### The problem
Copy exactly, and copy only, the lines from the one bearing "1 -6] : 135" through the final line of the records.

Records contained in a dataset
= Beginning of Section =
Each path is a new rotation, seen through one point. The rows after it are directions, each followed by how far the rotation turns it, in degrees each step (0 if it stays put).
Each turn is a multiple of 5 degrees from 10 to 175, or 0.
Each row of a path follows its step; steps can be skipped.
path 1
step 0: [ 19   1  20   6  16 -22 -38  19  23  -8 -16   7   3   0  15   4  -6 -19
  14 -14   9  -8 -20 -18  -6  -9  -3 -17   5 -23  11  21   1   4   5 -16
   1 -17   3  13   6   3  -5  -7]
step 2: [ 13  13  27   4   4   9  -6 -14 -17 -21 -16  -1  15  14  19  -2   2   9
   4  16  -9 -19  28  20  17  13 -22 -18   4   8   8  -1  -3   6  21  13
   4  19  14 -18   1 -17  10  11]
step 3: [ -2  -3  27 -19   0  14 -20   4   3  -3 -10   1  15  20   6  11   3  13
 -13 -18   5   3  15  -3  15  12 -28  10  23   8   7   1  -7  23 -10 -18
  16   1  16   5  -7 -36  15 -12]
step 5: [ -2  -6   9   5  -3 -14 -11  17  -1  -8 -18   0   0 -28  14  -9  -1 -11
   9   6   4 -21 -21  -7  20 -19 -21   8  -1 -13  29  21  17  22   1   3
 -14   4   7 -28   4  18 -14  15]
step 6: [ 17 -14   1  10  20   2   7  15  -1 -28   0   6  -6  -2  24   5  23   3
  -9  13  21  -2 -10 -16  25   6 -22   0  21   7   7  21 -12  12  23  18
   7 -20   5  -7  -2  10  -3  20]
step 7: [  3 -17  30  14  -3  12  -7   9  -5 -31  -2  -7 -12  21   5   1   5  11
  -1  11   4  -1  16  -6 -20  15 -14 -13  10   4  -1   5  -3   1  32  -3
  11 -28  -4   1  34 -17  10   7]
step 9: [-13   3   2 -31  -6  -7  20  16   9 -11 -17  16  25   9  23  19 -12 -15
   3  15   1 -14   4 -22  12   7  20  -2  10   4  26   6   7   7  -9 -14
  18  13  15 -24  -2   6   5   2]
step 11: [ 11 -19  17   7  21  13 -23  20 -12 -15   2 -19 -14  -5   3  -5   7   1
  15   1  14  18  -3  -3   9   7 -22  30  27   4  25  19 -19   2  -3  -6
  -7   6   6   3  -3 -10  20 -13]
step 15: [  9  -1  44   4  -4  23  -4   3  -3 -13   5  -8   9  13   4 -14   5  14
  -4   4 -11 -14  15  -2  -7   6  20   1   4  17  31   2 -13   1  26  -3
  22   3  -3 -16  -2  13  27 -15]
step 17: [ 21 -13  -3 -22 -15  -6 -11  26   8  -8 -11  16  14  -5   8  22  11 -14
   9   4  -4   8 -19  -4  12  11  -6   0   1 -10  -7  34   0  11  -9 -30
  15  -2  24 -14 -18 -16   0  -4]
step 19: [ 12   5  39  18  40 -16 -20   9  -3 -22  -6   1  -7  -1  21 -26   0  -5
  13   3  14 -11  15 -13  16   3 -13  -3   4  -8  14  -1   1  11  12  13
 -15  -4   0   8 -15   3   5  -3]
[10  5 -1 -2 -5  3 -1  2  6 -7 -9 -2 -2  0  5  5  5 -9  4  1 -2  0  2  2
 -4  4  6  1  2 -1  1 -8 -3 -5  0 -1  3  3 -8  0 -1 -4 -7 -2] : 45
[-5  9 -6 -5  2 -4  0  4  8  2 -4 -2  0  1  4 -1  4  0  4 -4 -4  0  1 -8
  3 -7  2 -2 -6  0  3 -4  4 -1  0 -7 -7 -8  6 -3  0  3  0 -2] : 80
[-3  5  1  3  8  3  2  3  4  2 -5  4  3 -3  5  4  1  2  0 -8  5 -2  0 -2
 -2 -4 -4  5  8  3 -5  5 -3  4 -3  1 -9  7 -6  8 -3  0 -2 -3] : 135
[ 0  1  9  1  2  1 -8  0 -1  4  1  0 -2  3  2  0 -1  3 -3  4 -1  2  2  3
  3 -3  7 13  4 -5 -1 -8  3 -1  4 -5  0 -8 -2  9  1  0  5  2] : 90
[-13   4   8  -1   4   2   7  -2  -2   1  -2  -1  -6   9   4  -1  -3  -2
  -1  -1   5  -5   4   7   2   2   2  -8  -3   2  -2  -5  -2   1   1  -4
   7   2  -1   2  -4  -2  -4  -2] : 60
[  3   1  -2   0  -8   0   0   2  -1   0   9  -7  -3   4  -3   9  -3   0
   3  -2   6  -7  -5  -1  -3  -4  -8  -5   5   0   1  -1  -3  -3   5  -4
   0  -5   0   7  -2  -3   3 -10] : 100
[ -1  -8  -5   4   3   3   5   2  -4  -1  -9   0  10  -2  -1   3  -5  -1
   5   0   2  -5  -3   4   3  -6   3   1  -2   1   5  -3   3  -4   8   5
   0  -5   1   1 -11  -1   0   3] : 85
path 2
step 0: [ -7  12  13 -17 -12   0  -7   1   8   1  12  32  18   5 -10 -11   3 -19
 -28  -6  10  -1  -5 -19  -2   2  13  16  26 -36   0 -16  -6 -19  -7   2
   6 -27  -3 -28  -6   1 -34  -6]
step 1: [  9  35   9 -27 -10  29 -12  -8  13  -6  20  12  16   6   9 -10  -1  15
   1 -17   4  22   0   6  16  -4   0   7  20 -17   5   8 -10 -28 -16 -13
  -8 -18 -33  -1   2  12 -20 -17]
step 4: [  4   6  -9 -30  16  17  19  20  -3 -26  16  18  16  -3  -4  18  -7  -7
   5  -8  -6  20  28 -11  19 -17  29  10 -11 -21   1   2   6 -15   2   9
   1 -18 -11  24 -14 -10 -17 -22]
step 5: [  2  -6 -32 -11  26  -4   8   2 -10   7  20  22  34  33  -3   8 -18   2
   1   0  13  12   4 -13   6 -16  18  26   1  -9   4 -18   4 -18   1   6
  21 -17 -36  -7   3   1  -3   8]
step 6: [ 27  15 -31 -17  18  15  12  -2  17  -5  17 -12  23  12 -27  -9  18 -16
  12  -7   2  16  -7  -5  13 -14   7  23   5   2  33 -14 -13   5  23 -10
   1  -6 -23   4   6   8 -17   0]
step 7: [ 20   2   7  11   5   0   2   3   0  -5   8  11   8  37  -8   7  14 -39
  10 -10  -2  38  32   0  19  -7   9  15  13  -3  33  -1  -6   3   7  -4
  14 -28  -2  11  -5 -13   1   9]
step 10: [ 17  10  15  -1  15 -13  -4  -4  -2  -4  30 -12   4  21  13  30 -19   3
 -18   3  17  18 -11 -11  21 -13  -1   6  11  -3  29  -1  -7   3   4 -14
   5 -16 -17 -20   8 -42 -18   3]
step 11: [ -9  29  -4  -2  13   3 -15 -13  17  -1  -4 -22   3  14 -11  17 -22 -10
  -1  23 -23   8  10  10  12 -24   8   5  16 -13  11 -19 -12  16   4 -22
   7  -9 -12  -8  -4 -19 -46  -1]
step 14: [  7   1   1  26  20 -13  -2 -11  -4 -19 -10 -12   9  19 -22  13 -27  -5
   7  -9 -16   8  -9   0  23 -17  16 -15   9 -31 -30  -3 -17 -30  12  -4
   9 -17  -5   8  20 -15 -14   1]
step 15: [-10  15 -12   4  17 -21   3  -7  10   8   0 -11   3  -9 -33   9  -2   5
 -26 -19  -3   7  -3 -24   9  -1  35 -21  -3  -8  10   6 -20 -19  23  -6
   8 -24 -21 -12  15 -22  -6 -23]
step 16: [-11   9 -16  16  -9   1 -12   2  -6 -12  19 -15   6   8 -15  15  10  13
 -12 -18 -35 -11  24 -12  19  -7  24  13  -1 -10   0   1 -30 -10   5  -2
   2 -28 -29  14 -24  -9 -16 -10]
[  4  -4   6   3  -4  -4   3   5  -7  -2  -7   0  -4  12  -1  -3   0  -2
  -6  -3  -2  -3  -1  -2  -5  -3   2   4   0 -10  -2  -2  -1   4  -9   1
   3   0  -6   3   0   0   1   7] : 155
[ -3  -1 -10  -5   0  -1  -5   7  -4  -4  -3   1   4   4   0  -5  -1   1
  -3  -2   1   6   4  -8   5   1   6   6  -4   4   3  -1  -5  -5  -3  -1
  -8   6   4   4   2   6   5   0] : 25
[ 2 -3  3 -8 -1 -1 -6 -8  2 -5 -8 -2  5  0  1  3  3  2  2 -1  0  6  5 -7
 -5  0 -9  0 -7 -7 -1  1  0  3  4  0  5 -5  2  4  5 -2  6 -4] : 140
[ 9 -1  4  3 -2  9 -1  2  4 -4  1 -2  1 -4 -9  4  3  4  7  3 -6 -1  7  4
  4 -7  4  2 -4 -6 -5 -1  2 -3 -3 -6 -4  6  5  2  1  0  0  4] : 145
[ 3 -5 -2 -3  7  8  4 -1 12 -3  1  4  1  0  7  1  4 -2 -3 -1  3 11 -3  1
 -3  2  2  2  4 -6 -1 -1  1  2 -8  5  1  2  0 -4 -5  4 -1  1] : 10
[ 0 -1  7 -5 -3  7 -3  3  0 -3  0 -2  1 -3  9  0  8 -1 -5 -6 -2 -4 -3  3
  8  0  7  3  1  4  5  8  4  0  2  3  1 -5 -1  4  2 -8  2  5] : 120
path 3
step 0: [ 24  12  -2  -6  19 -14  16   4 -11 -21 -22   0 -11  -4  26 -13 -13  14
   5   6  21   9 -17  12 -30  -4   5  13  24 -33  12  13 -18 -10 -10 -11
 -20 -11  10   0  -5 -30   6   8]
step 1: [  7  17  16  29   3 -19   8   5 -15 -17  -4   3 -21   3  -4 -25 -19  -2
 -17  19  -3 -16   2  12  -8 -17   8   5  35  10   7  12 -28  17  23   6
   2 -23   5  -2   3 -17  22  18]
step 2: [  6  15  -4 -18  -4   0  20  25 -25  -5 -42  -5 -24  -5  16 -13 -26   5
 -11  13   4  -4 -15   8 -18   1 -23   1  -1  17  -8   5   3   6   5 -11
   9 -20   4  -5 -26 -17  13  28]
step 3: [ 10  13   2 -20   2 -19 -11  21  -4 -23  -6  12 -12  -6 -14 -20 -10  -7
 -23  23   3 -12  14   1 -12  -6  13  40  15  -8   4   8  12  31 -11 -16
 -16 -16   1  -3 -30  -7  15  10]
step 5: [ 13  -8   7 -10  -4   3  -8  21   3  -8 -15   5 -37 -18  11 -22  -3  -9
 -17  26   8 -16  18 -22 -15  20  -6   7 -16 -19   6 -26  19  15  15   8
  -8  -8 -24   8  -2 -12  19  18]
step 8: [ 16 -17  -5  -4 -16  -2  46 -14  -9 -13 -30   4 -16  -5 -12  -8  -9 -26
   6  16  -4  -8   1  20  -6  -3 -16   3  -6  -5  33 -11  16   6  14  15
  -3   6 -17 -14   4 -28  19   0]
step 12: [  9  22 -12 -23 -11 -14  -4  -3  10 -32 -19   1  21  -4  37 -23   3   4
 -11  -4  20 -13   8  -2   1  -4  14  14  17 -16  22  11  10   8  13  25
 -14 -15  -9  -8 -23 -17   6 -12]
step 13: [  8   5 -28   0  -3  -5   3 -14 -11   1 -12  -6  -2 -13  22  -4 -10  -9
 -44  13   2 -23   4 -18  -3 -35   2   9  21  -2  -2   3 -20 -20  34  21
 -19 -10  -6  13   0   2  15   7]
step 14: [  9   4  -5 -14  15 -21  18   7  16  -1 -30   0 -10 -37  27 -13  -3   1
   0   0  -7 -14  23 -11  -5   0  -4  -8  -1  12  20   9   7 -25   8  20
 -16 -21  -9   3 -19 -21  19  25]
step 17: [ 22 -20  12  14  11 -20   5  18  -9 -13 -18  29 -26  -4   1   4 -28  -4
  13  24  -4   5   1 -24 -11   1  -4  12  14 -10  13   8  15 -15  18  -5
 -25  -8  -7  -3   3 -28  28 -13]
step 18: [ 26   6  19  -2  -8  -2  16  28 -27 -22  -8  15  -9  13  20 -24 -18  23
  10 -11  22   8   8  16   4   5  -3   2  26  -7  -5   7 -19   1   9   0
 -26  -8 -29  -1   2  -3  23   7]
[ -1   1   4   0   3  -8  -3  -1  -2  -2  -2  -2  -5  -9  -1   9   0  -4
   8   5   0   1  -3   5   0  -2   2  -1  -3  -2   1  -6  -1  -4  -1   6
  -3   0 -11   4   0   9  -5  -1] : 40
[  6   2   1   2   1  -1  -6   3  -1   1   2  -2  -3  -1 -11  -5  -1   1
 -10  -1  -6  -7   2  -2  -3   8   7   2  -1   0   0   1  -2  -4   0   0
   3  -4  -2   3   7   7   5  -9] : 175
[ 6 -2  1  6 -4  4  4  4  0 -5  3 -1  4 -2 -5 -2  5 -3 -5  7  4 -4 -2  0
 -5  3 -7  3 -7  0  1 -7 -1 11 -5 -3  4  3 -4 -3  0  1 -8  4] : 20
[  7   4   4   6  -4   0  -5  -3   0   6   1  -4  -3  -1   6   8  -2   0
  -2  -5  -5   0  -3  -1   3  -2  -6  -1   3  -7   2 -10   1   8   1   4
   4  -7   4  -1  -2  -4   3  -5] : 95
[  3  -2  -6   0   2  -6  -5 -12   1  -2  -6   0   2  10  -1   2  -2   1
  -1   0   2   0  -5  -4   0   1   7   5  -3   0   4  -8  -4   1   0  -5
  -3   8  -6  -2  -1  -6   4  -2] : 85
[  2   2   2   1   4   8  -4   4  -2  -1  -7  -4  -1   2  -4   0 -10   5
  -1   5  -4   9   4  -6   6  -4  -1   1   1   6   7   1   5   6  -6   3
  -4   5  -1   2  -1   3  -4  -5] : 55
[ 0 -4  3  2 -2 -1  4 -7 -4  4  9  0  3  2  1  7 -6 -3 -3  9  4 -6 -2  2
  6 -2  4  0  1  2  0  9  8  7 -2  3 -1  0 -2  0  4  1  8  1] : 155
[-4  8 -4 -5  0 -5  1  4  1 -4  0 -8 -1  3  4  0  0  1 -1  5  0 -7 -9 -4
  1 -4  5  1 -4  3  8  5 -8  5  1  1  5 -5  9  3 -3  4 -3  0] : 35
path 4
step 0: [ -5  18 -20  12  -2  11 -35 -22   2 -11 -39  -5   2  12   0 -22   6   4
   8  16   1  23   6  -2   6   3 -16  24  13  -6  20   8   9 -18 -11  -4
   6  -5 -23 -19 -17  -6 -25 -13]
step 1: [ -5  -5  22  -6 -31   2 -16  28   4  16  20   7 -33   7  10  15  20  -8
   5  16   5  22  26 -17  16   5   1  12   1 -21   6  17   3  21  16 -22
 -19  -1  -3 -15 -12  -4   2  -5]
step 2: [  8  11  -2  11 -15  -8  20  16   4 -28 -22  -1  13 -11   9  20 -19  -2
  -6   6   4  14   1 -36   4 -10  24 -11   6  20 -12   2   8   6   9   4
  14 -26   9 -33 -18 -15 -18  22]
step 4: [ -3  -5 -12  23   3 -14  -7   0 -26   5 -25  14  -9  14  -2  19 -20  -6
   6  12  11   8  -7  -9  30  19   5 -22   8 -26  30  16   1  28   5  -6
  -8   8  -1  24   9   4 -27   1]
step 7: [  0  14  14 -20 -12   7  16  10  -4   3 -16  -2 -26 -17  -4  -4 -17  -1
   7   6   5 -12  -7   0   1  45   4 -31   9   2  11   4 -17  14  17  28
 -17   5  21  -3 -33  -1   9  -6]
step 9: [  3  -5   1  22   1  10 -22 -13  -2   6  27  19 -17   2   6  -8 -20 -20
 -12  25   8   4  17  28   4  17  -7   6  16 -19  10  -9   1  15   0 -30
   3   0  28 -33   2   0  13 -16]
step 12: [ 12  10  -8  12   1  28   2   7  24   1 -11   0  -1  15  19  17 -21  -5
 -33  -2   7  13  15 -15 -12  10   4 -20   3 -20  38  35   6  13 -17   0
  -6   0  -1 -10  -3 -22 -13  -1]
step 14: [ -7  28   1   3 -22 -14   1  25 -19  -6  15  13 -10  26 -13   4  -2 -18
 -15  -9   9  19  -7 -22  16 -34   4   7  12 -14   5 -15   7  19 -10 -18
  24  15  11  -2 -10  16 -19  -1]
step 15: [ 10  -4 -25   6  -5 -11  -2  12 -20 -12 -13  -3 -27 -17  16 -21 -35  27
   6 -21  -7   4   7 -14   3   2  10  -8  27 -17  18 -10 -23   8   1   6
  -6 -26   8 -16 -13 -21   2  -3]
step 16: [  7   9  -1   9 -10   5  -6   3 -24  -5 -27  -5  19  -6  28  -3  11 -16
   2   1   8  12  -2  -5  -1 -20 -22  -8 -16 -20 -12  32 -33  13   0  12
 -33  15 -14   3 -24  18 -12  -5]
step 18: [-11  28   6  20  -2  -3  -2  27  15   3 -24  10  10  13 -18 -15   3  24
  -2   0 -16  -2  32  -4  -1  28   5   2  30  -2 -24   6 -13  11  -8 -13
   7   8   0 -17 -30   0 -12 -12]
[ 7 -1 -1  1 -1 -7  2 -9  7  1 -7 -6  1 -7 -1 -1  3 -6  2  4 -3  3  3 -3
 -2 -8 -3  3  4  6 -3 -4 -2  1 -5  0  2  4 -5  2 -6  7  1 -6] : 135
[  5   0  -1  -8   6  -2   4  -4 -10   0  -8  -5   0   4  -6  -2  -1  -1
  -3  -9  -1  -2  -6   2   2   0   1   2   2   2   8   5   1   2  -3   3
  -7  -1  -2  -1  -6  -7   4  -4] : 90
[ 4  4  1 -1  0  7  2  5 -4  2 -1  2 -5 -9  0 -1  7 -6  1  4  4 -9 -2  2
 -6  5 -3  9  6 -6 -3 -2 -3  5 -4 -2  3 -1  0  2 -4 -4  7  5] : 170
[ -1  -1   1  -1   1   1  -1   6  -2   1  -1  -4   5   4  -3 -12   1   3
   3   9  -4  -6   1  10   0  -3  -5  -7   1   2  -2  -3  -8   3   1   4
  -3   4   9   0  -1  -1  -2  -4] : 35
[ 5  1  7  4  1  2  4 -5  1  6  1 -1 12  0  9  4 -1 -5  0 -2  1  2 -5  6
  0 -4  3  5 -6  0 -4 -2 -1  5  3 -1 -2 -6  6 -9  1 -3  1 -1] : 100
[ -1  -2   1  -2  -1   3   7  -2  -2   6  10  -6  -8   1   1   0  -2  -1
   5   0   4   2   6   1   3   2   7   1   4   0  -3  -1  -7 -11  -3   0
  -8   0   4  -2  -2   3   5  -5] : 175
= End of Section =
### Response box
 -2 -8 -3  3  4  6 -3 -4 -2  1 -5  0  2  4 -5  2 -6  7  1 -6] : 135
[  5   0  -1  -8   6  -2   4  -4 -10   0  -8  -5   0   4  -6  -2  -1  -1
  -3  -9  -1  -2  -6   2   2   0   1   2   2   2   8   5   1   2  -3   3
  -7  -1  -2  -1  -6  -7   4  -4] : 90
[ 4  4  1 -1  0  7  2  5 -4  2 -1  2 -5 -9  0 -1  7 -6  1  4  4 -9 -2  2
 -6  5 -3  9  6 -6 -3 -2 -3  5 -4 -2  3 -1  0  2 -4 -4  7  5] : 170
[ -1  -1   1  -1   1   1  -1   6  -2   1  -1  -4   5   4  -3 -12   1   3
   3   9  -4  -6   1  10   0  -3  -5  -7   1   2  -2  -3  -8   3   1   4
  -3   4   9   0  -1  -1  -2  -4] : 35
[ 5  1  7  4  1  2  4 -5  1  6  1 -1 12  0  9  4 -1 -5  0 -2  1  2 -5  6
  0 -4  3  5 -6  0 -4 -2 -1  5  3 -1 -2 -6  6 -9  1 -3  1 -1] : 100
[ -1  -2   1  -2  -1   3   7  -2  -2   6  10  -6  -8   1   1   0  -2  -1
   5   0   4   2   6   1   3   2   7   1   4   0  -3  -1  -7 -11  -3   0
  -8   0   4  -2  -2   3   5  -5] : 175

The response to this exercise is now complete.